- _THE TASK_
Which of the lines in the data below contain the string "directions"? Copy each of them.
_____
These are the activations of a small neural network, seen along a few directions. Each row is one input.
Each table varies a few parts of the input and shows all the possible inputs, shuffled.
A made-up example of a description, with smaller parts first: one of 2 separate values, together with either a single point or one of 9 places along a line or (one of 4 places along a line, together with one of 5 places around a ring).
Shared parts are said once, and a part with two or three values counts as separate values.

Other details of the inputs vary at random and push rows far along two fixed directions, the same in every table; ignore that.

Rows:
r1: [ 49  -4   4  -8   5 -38 -29 -19 -31  19 -16   9 -24]
r2: [ 44  -7 -24 -13  -3 -40 -25  -9 -33  22   2 -14 -17]
r3: [-12  -9 -12  -7   0 -24 -43 -11  42  -8 -12  18  -1]
r4: [-21   2   6  15 -19  28  20   4  29 -24  18  -6  19]
r5: [ 14  12  16 -41  17  27  24  12 -25  18  12 -16 -17]
r6: [ 33  13  17 -11  -6  22  28   5 -27  11  14 -29 -10]
r7: [  9  22  12   0  11  15  36   8 -45  27  -9 -30   9]
r8: [-15 -10 -31  -8   5 -22 -38 -10  32  -5  -1  17  -3]
r9: [  5  36  23 -13  21   9  32   6 -39  23   0 -25   4]
r10: [-29   4  -2  -3  -7  30  16   8  33 -24   5   3  12]
r11: [-32   1  11 -10   7  31  16   6  39  -6  18   7   5]
r12: [-21  -2 -29  33   3 -38 -25 -14  18  13 -16   8  21]
r13: [ 16   0  16  -7   9  28  31  15 -49   6   1  -5 -18]
r14: [  9  10 -19 -11  22 -55 -22  -2 -48  34 -12 -15 -10]
r15: [ -4 -20 -11  22   1 -32 -26 -19  27  -5  -5  30  -1]
r16: [ 22  21  28 -39  13  27  19   8 -18  18   6 -14 -20]
r17: [-41  21  23  20  12  11  23   4  27  -2   3  -3  26]
r18: [ 33  23  22 -14 -16  25  22   4 -30   0   7 -28  -6]
r19: [ 30  26  28 -22 -15  26  17   8 -29  -4  -4 -23  -8]
r20: [  3 -15 -18  19 -14 -32 -32 -13  35  -4   4   7   4]
r21: [ 37 -11 -22  -9  12 -33 -23  -9 -48  15 -14  15 -22]
r22: [ 22   7  11 -12   7  35  30  15 -53   1  -2   1  -4]
r23: [ 22  -9 -23 -37  16 -36 -32   1 -29  30  -2  -4 -31]
r24: [ -6 -23 -19  19   3 -31 -23 -18  23  -4   0  30   2]
r25: [-17  -5  29  25  -1  33  18   3  27 -24  -4  22  10]
r26: [-29 -22 -34  -7   4 -24 -35   0  27  -3   1  13  -5]
r27: [ 33  -6 -29 -14 -11 -40 -30  -2 -42  14  -1 -18 -19]
r28: [-36 -15   3  22  -2  38  23  19   7 -22   5  19  12]
r29: [-28   5  13  -7   3  34  12   5  40 -18   6   2   5]
r30: [-33  -1 -24  17  17 -48 -24  -9  16   9  -4   9  19]
r31: [ -8  -5 -26   8 -19 -29 -35 -10  27 -16  -6  14   5]
r32: [-19  -7  25  20  -7  26  22  -6  36 -12  15   1  12]
r33: [ 29   7  25 -13   0  23  30  -4 -30  16  12 -20 -11]
r34: [ 18  33  23   5   6  17  31   5 -37  26 -15 -27   4]
r35: [ -8 -18 -30  21   0 -20 -31  -8  10 -13 -10  39   7]
r36: [ 40  10 -24 -32   0 -33 -33  -6 -25   9 -21  -4 -23]
r37: [ 24  24  10 -24 -10  27  26  10 -35  -2   5 -23  -8]
r38: [-23  -2  14  24  -4  39  19   8  19 -26  -3  25  16]
r39: [ -2 -16 -14  23  -5 -21 -38  -8  19 -16 -21  39   7]
r40: [ 12  39  40 -11  17   7  24   5 -32  20 -10 -26   2]
r41: [ -1 -18 -17  24   3 -26 -30 -11  20 -10 -11  37   1]
r42: [-36  -3   2 -10   6  34  18   9  31 -17  13   1   9]
r43: [-17 -33 -23  21   3 -33 -23  -8  15  -2   3  23  -4]
r44: [ 37 -12 -24 -10  -5 -41 -26  -4 -37  24   2 -19 -24]
r45: [-13  -1 -11  34  -2 -39 -31 -15  25  10 -26   7  20]
r46: [-32   0  -1   5 -17  29  23  11  24 -27  14  -2  19]
r47: [ 25  19  36 -39  13  26  15   7 -14  14   0 -15 -18]
r48: [ -9  -2  27  20 -15  26  14   4  42 -19  12  -8  15]
r49: [ 33   0 -36 -35   3 -38 -32  -3 -33  12 -14  -4 -20]
r50: [-31 -13 -32  34   3 -40 -24  -5  10  14 -14   3  16]
r51: [ 26  -4 -37 -32   1 -38 -32   3 -37  13 -14  -9 -26]
r52: [-21   7  15  -3 -11  28   9   8  40 -26  -5   2  11]
r53: [-25 -15  15  16  -3  25  28   0  29  -9  22   1  16]
r54: [ 17  -3  21 -11   1  21  29   5 -37  17  14 -25 -17]
r55: [-16  -8  35  19  -9  25  18  -7  39 -13  10   1  13]
r56: [  3  -9 -13  16 -22 -31 -40 -12  32 -15  -4   7  10]
r57: [-28 -15  15  19   2  27  30   3  23 -14  17  15  13]
r58: [-22  -7  12  23   2  34  26   4  20 -21   7  23  12]
r59: [ 12  12   5 -24  -9  22  27  19 -43  -1   6 -28 -11]
r60: [-24  -5   3  12 -17  25  22   8  23 -23  20  -9  20]
Description of these inputs: one of 5 places along a line, together with either one of 2 separate values or one of 10 places along a line.
The inputs of r24 and r1 match in every part but the place on the line of 5. If r6 is changed in the same way as r24 into r1, which row does it become?
> r48
The inputs of r34 and r50 match in every part but the place on the line of 5. If r17 is changed in the same way as r34 into r50, which row does it become?
> r14
Change only the choice among 2 separate values in r40. List by row number the other rows that result.
> r45
A walk changes only the place on the line of 5. It starts at r3 and steps to r29. List the rest of the walk in order.
> r8, r42, r26
Change only the place on the line of 10 in r38. List by row number the other rows that result.
> r15, r16, r18, r20, r29, r31, r32, r36, r41

Rows:
r61: [ 2  4  1 -6 -1  4 -1  1  1 -2 -1  1 -1]
r62: [ 4 -2  0  1 -3  2  1  1 -5 -2  0  0 -1]
r63: [ -4 -17 -30  13  -6 -40 -40 -11  19  -5  -8  19   2]
r64: [ -9 -15 -30  18   0 -43 -38 -12  16   3 -11  19   5]
r65: [ 1  3  7  0  0  0 -1  0  2  2 -2 -3  0]
r66: [ 2 -4  0 -1 -1  2  2  2 -4 -1  3  0 -3]
r67: [ 3 -1 -1 -5  1  5  0  1 -3 -2  0  3 -4]
r68: [ 0  4  0  5  2  0  3  1 -7  4 -5 -3  3]
r69: [ 3  3  0 -5 -2  4 -1  1  0 -3 -1 -1 -2]
r70: [-1  5  0  4  1 -1  3  1 -6  5 -4 -5  4]
r71: [-4  1 -1  0  5 -1  4  2 -7  3  0  0  1]
r72: [-4  1 -1  3  4  0  4  1 -5  7  0 -3  2]
r73: [-53 -12  10  33  -9  33  21   6  57 -30  15  16  27]
r74: [ 3  1  2 -1  1  0  3 -1 -1  3  3 -3 -1]
r75: [ 2  0  0 -3 -3  1  1  2 -1  0  3 -6 -1]
r76: [ 2  4  0 -7  0  3 -1  1  2 -1  0 -1 -1]
r77: [-5  2 -1 -1  5 -1  4  2 -6  4  1 -2  1]
r78: [ -6 -15 -30   3   0 -40 -41 -12  23  -1  -5  19  -1]
r79: [-3  5  0  2  3 -1  3  1 -7  1 -3 -1  3]
r80: [-4  6  0 -1  2 -2  2  2 -4  3 -1 -5  3]
r81: [ 4 -1  2  1  1  1  4 -1 -3  1  2  1 -1]
r82: [ 5  1  3  3 -1  1  2 -2 -3  0 -1  2  1]
r83: [-3  2 -1  1  5  0  4  2 -8  2 -1  2  1]
r84: [ 2  1  0 -1 -4  1  0  2 -1 -1  1 -5  0]
r85: [ 1 -1  6 -1  3  1  1  0 -1  3  0 -1 -3]
r86: [ 1  2  6 -2  1  0  0  0  1  4 -1 -4 -2]
r87: [ 4  1  1  3 -4  1  2 -1 -4 -2  0 -1  1]
r88: [-3  5  0  3  2 -2  3  1 -4  6 -3 -6  4]
r89: [ 3  2  1  0 -4  0  2 -1 -1  0  2 -5  1]
r90: [ 3 -3  0  1 -2  3  2  2 -5 -2  2  1 -2]
r91: [-2  3  0  2  3 -1  3  2 -8  1 -3  1  2]
r92: [ 3  4  5 -1  0  0  1 -2  1  2 -1 -3  1]
r93: [ 5 -1  1  3 -3  2  2 -1 -5 -1  0  1  0]
r94: [ 4  4  2  0 -1  0  2 -1  0  1  1 -4  1]
r95: [ 5  1  5  2  1  2  1 -2 -2  1 -2  3  0]
r96: [-3  6  0  0  2 -2  2  1 -5  1 -3 -3  3]
r97: [ 2 -2  6  0  3  1  1  0 -2  3 -1  1 -4]
r98: [ 3  1 -1 -3 -4  3  0  2 -1 -3 -1 -2 -1]
r99: [ 1 -2 -1 -3 -2  1  2  2 -2  1  4 -4 -2]
r100: [ 4  0 -1 -2 -3  3  0  2 -3 -4 -2 -1 -2]
r101: [ 5  3  2  1 -4  0  1 -1 -3 -1  0 -3  1]
r102: [-2  1  0  5  4  0  4  1 -8  5 -3  0  2]
r103: [ 3  0  2  0  1  1  3 -1 -1  2  3 -1 -1]
r104: [ 2 -1  0 -1 -1  0  2 -1 -2  2  4 -4 -1]
r105: [-4  4  0  2  3 -2  3  1 -3  7 -1 -7  3]
r106: [ 6  3  2  2 -1  1  2 -2 -3 -1 -1  0  1]
r107: [ 3  1  0  0 -4  1  0  1 -3 -2  0 -3  0]
r108: [ 1  0  0 -8  3  3  0  1  1  0  2  2 -4]
r109: [ 1  2 -1 -8  0  3 -1  1  1 -1  1 -3 -3]
r110: [ 3 -1  6  1  2  1  0  0 -3  2 -2  2 -3]
r111: [ 1  0 -1 -6 -3  2  0  2  0 -1  2 -5 -2]
r112: [ 4  0 -1 -4 -1  5  0  1 -3 -3 -2  2 -3]
r113: [ 4  0  4  1  2  1  2 -2 -3  1 -1  3  0]
r114: [ 1 -2 -2 -6 -1  2  1  2  0  0  3 -3 -4]
r115: [ 3  0  4 -1  3  0  2 -2 -1  3  2  0 -1]
r116: [ 2  1  1 -1 -3  0  2 -1 -1  1  3 -5  0]
r117: [-5  3 -1 -2  5 -3  3  1 -4  4  1 -4  1]
r118: [ 3 -3  1  1 -1  2  3  0 -4  0  3  0 -1]
r119: [-3  0 -1  4  4 -1  4  1 -7  6 -1 -1  1]
r120: [ 4  4  5  1  0  0  1 -2  0  1 -2 -1  2]
r121: [ 2 -4 -1 -3 -1  4  2  2 -3 -2  2  1 -4]
r122: [ 2  1 -1 -5 -4  2  0  2  0 -2  0 -4 -2]
r123: [ 3  3  1 -5  0  4 -1  1  0 -3 -2  2 -2]
r124: [ 1 -2 -1 -7  1  4  1  1 -1  0  2  0 -4]
r125: [ 2  3  4 -2  1 -1  1 -2  1  3  1 -3  0]
r126: [-5  5 -1 -2  3 -3  3  2 -4  3  0 -5  2]
r127: [ 3  3 -1 -7 -1  3 -1  1  0 -1  0 -3 -2]
r128: [ 5  4  3  1 -2  0  2 -2 -2  0 -1 -2  1]
r129: [ 1 -4 -1 -5 -1  3  1  2 -2 -1  3 -1 -4]
r130: [ 4  2  6  1  0  1  0  0 -2  1 -4  0 -1]
r131: [ 5  3  5  1  0  1  1 -2 -2  0 -3  1  1]
r132: [ 3  0  7  2  1  2  0  0 -2  1 -4  2 -2]
r133: [ 3  1  1 -5  1  4 -1  1 -1 -3 -2  4 -3]
r134: [ 4  0  2  2  1  2  3 -2 -3  0  1  2  0]
r135: [ -6 -17 -31   4  -2 -40 -40 -11  22  -1  -5  17  -1]
r136: [ 1  3  0 -9  1  3 -1  1  3  0  1 -2 -2]
r137: [ 3  2 -1 -4 -1  4 -1  1 -1 -4 -2  1 -2]
r138: [ 2 -1  0 -7  3  4  0  1 -1 -1  1  3 -4]
r139: [ 1  1  6 -3  2  0  0  0  0  4  0 -3 -3]
r140: [ 1 -4 -1 -2 -1  1  2  2 -3  0  4 -2 -3]
r141: [ 3  0  0 -6  2  4  0  1 -2 -1 -1  5 -4]
r142: [ 3  3  2 -1  0  0  2 -1  0  2  2 -4  0]
r143: [ 2  3  7  1  0  1  0  0  0  1 -4 -2 -1]
r144: [ 3 -3 -1 -3 -1  4  1  2 -4 -2  0  2 -4]
r145: [-3  2 -1  2  4 -2  4  1 -5  7 -1 -6  2]
r146: [ 3 -1  4  0  3  1  2 -2 -1  2  1  2 -1]
r147: [ 3  1  4 -2  2 -1  2 -2  0  4  2 -2 -1]
r148: [ 3 -2 -1 -6  1  4  1  2 -4 -1  1  1 -5]
r149: [-55 -13  10  31  -9  31  21   6  60 -28  18  13  27]
r150: [ 3 -2 -1 -2 -3  4  1  2 -3 -3 -1  1 -2]
What do these inputs look like to the network?
> one of 9 places around a ring, together with either one of 2 separate values or one of 8 places along a line
The inputs of r100 and r98 match in every part but the place on the ring of 9. If r79 is changed in the same way as r100 into r98, which row does it become?
> r96
Change only the place on the line of 8 in r132. List by row number the other rows that result.
> r62, r82, r93, r95, r112, r133, r150
Change only the choice among 2 separate values in r96. List by row number the other rows that result.
> r70
Which other rows agree with r94 in the place on the ring of 9? List them by row number.
> r65, r76, r80, r84, r88, r89, r92, r122, r127
Change only the choice among 2 separate values in r91. List by row number the other rows that result.
> r64

Rows:
r151: [-27 -29  -1  30 -14   4 -12  -3  42 -28   0  30  10]
r152: [ -2  11  10 -11 -10  28  12   8   9 -18   8  -4   4]
r153: [-18  13  10   3   0  23  23   9  -7  -5   4  -8  13]
r154: [ -1  -7 -29  15  -5 -49 -36 -11  10  13 -10   0   8]
r155: [-34 -16 -16  11 -10   1 -19   6  40 -25   0  17  12]
r156: [ -6  -3   9  -8 -11  31  21  13   5  -8   8 -14  -3]
r157: [-29  -9  -9   7  -9  -3 -16  -5  57 -26   2  27  16]
r158: [ 48   1   4  -9  -7  -6 -11  -9 -24  -1  -6   4 -18]
r159: [ -7 -16 -25  -1   2 -30 -38  -4  21  -7 -15  21  -4]
r160: [ 35   8   2 -27   4  -5 -13  -7 -13  13  -1  -2 -18]
r161: [ -6   2 -16  12   9 -38 -27  -9   7   7 -20   7   7]
r162: [ 20   3  -1 -19  13  -7  -1  -1 -29  20  -1   0 -15]
r163: [ -8  -5  17  -7  -2  27  19   9   8  -8  13 -11  -8]
r164: [ 23   2 -15 -16   0 -13   0   3 -32  15   2 -12 -13]
r165: [-23 -20 -11  36  -6  -2  -5  -4  31 -18   6  31  13]
r166: [ -7  -2  18 -11   4  30  13  10   7  -2   6  -1  -6]
r167: [-14  12  27   8   9  20  22   5   5   8   1 -11  11]
r168: [ 18  20  -2  -4   4 -17  -7   1 -31  14 -13 -16  -3]
r169: [ 15  13  -3 -11  13 -10   2  -3 -31  16 -12  -5  -4]
r170: [  0   1  18 -12  -6  23  18   3  15 -11  18  -8  -2]
r171: [-13   9  10  -4   7  25  26  10  -2  -5   2   2   2]
r172: [-14   3   8   5  -2  23  28   9  -3   1   9 -18  14]
r173: [ 18   3   2 -13   8 -16   2  -5 -34  21   2 -15  -9]
r174: [-16   8   4   0   0  27  22  13  -5 -10   6  -4   5]
r175: [ 10 -11 -16  32  -5 -46 -35 -19   4   8 -18  17   5]
r176: [ 21  11   7  -6   8 -23  -4  -5 -28  23  -3 -21 -10]
r177: [  2   5   7  -9 -14  27  17   4  14 -12  13 -13   1]
r178: [ -4 -10 -22   6  12 -38 -30 -17   7  15  -9  15   0]
r179: [ -2   0  20  20   0  26  29   1 -10  -4   2   2  13]
r180: [ 21   0  -6 -16  11 -13  -2  -3 -32  14   5 -12 -19]
The inputs of r156 and r164 match in every part but one. If r155 is changed in the same way as r156 into r164, which row does it become?
> r174
What do these inputs look like to the network?
> one of 5 places along a line, together with either a single point or one of 5 places around a ring
Change only the place on the ring of 5 in r157. List by row number the other rows that result.
> r152, r160, r170, r177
_____
- _SOLUTION TO THE PROBLEM_
These are the activations of a small neural network, seen along a few directions. Each row is one input.
Other details of the inputs vary at random and push rows far along two fixed directions, the same in every table; ignore that.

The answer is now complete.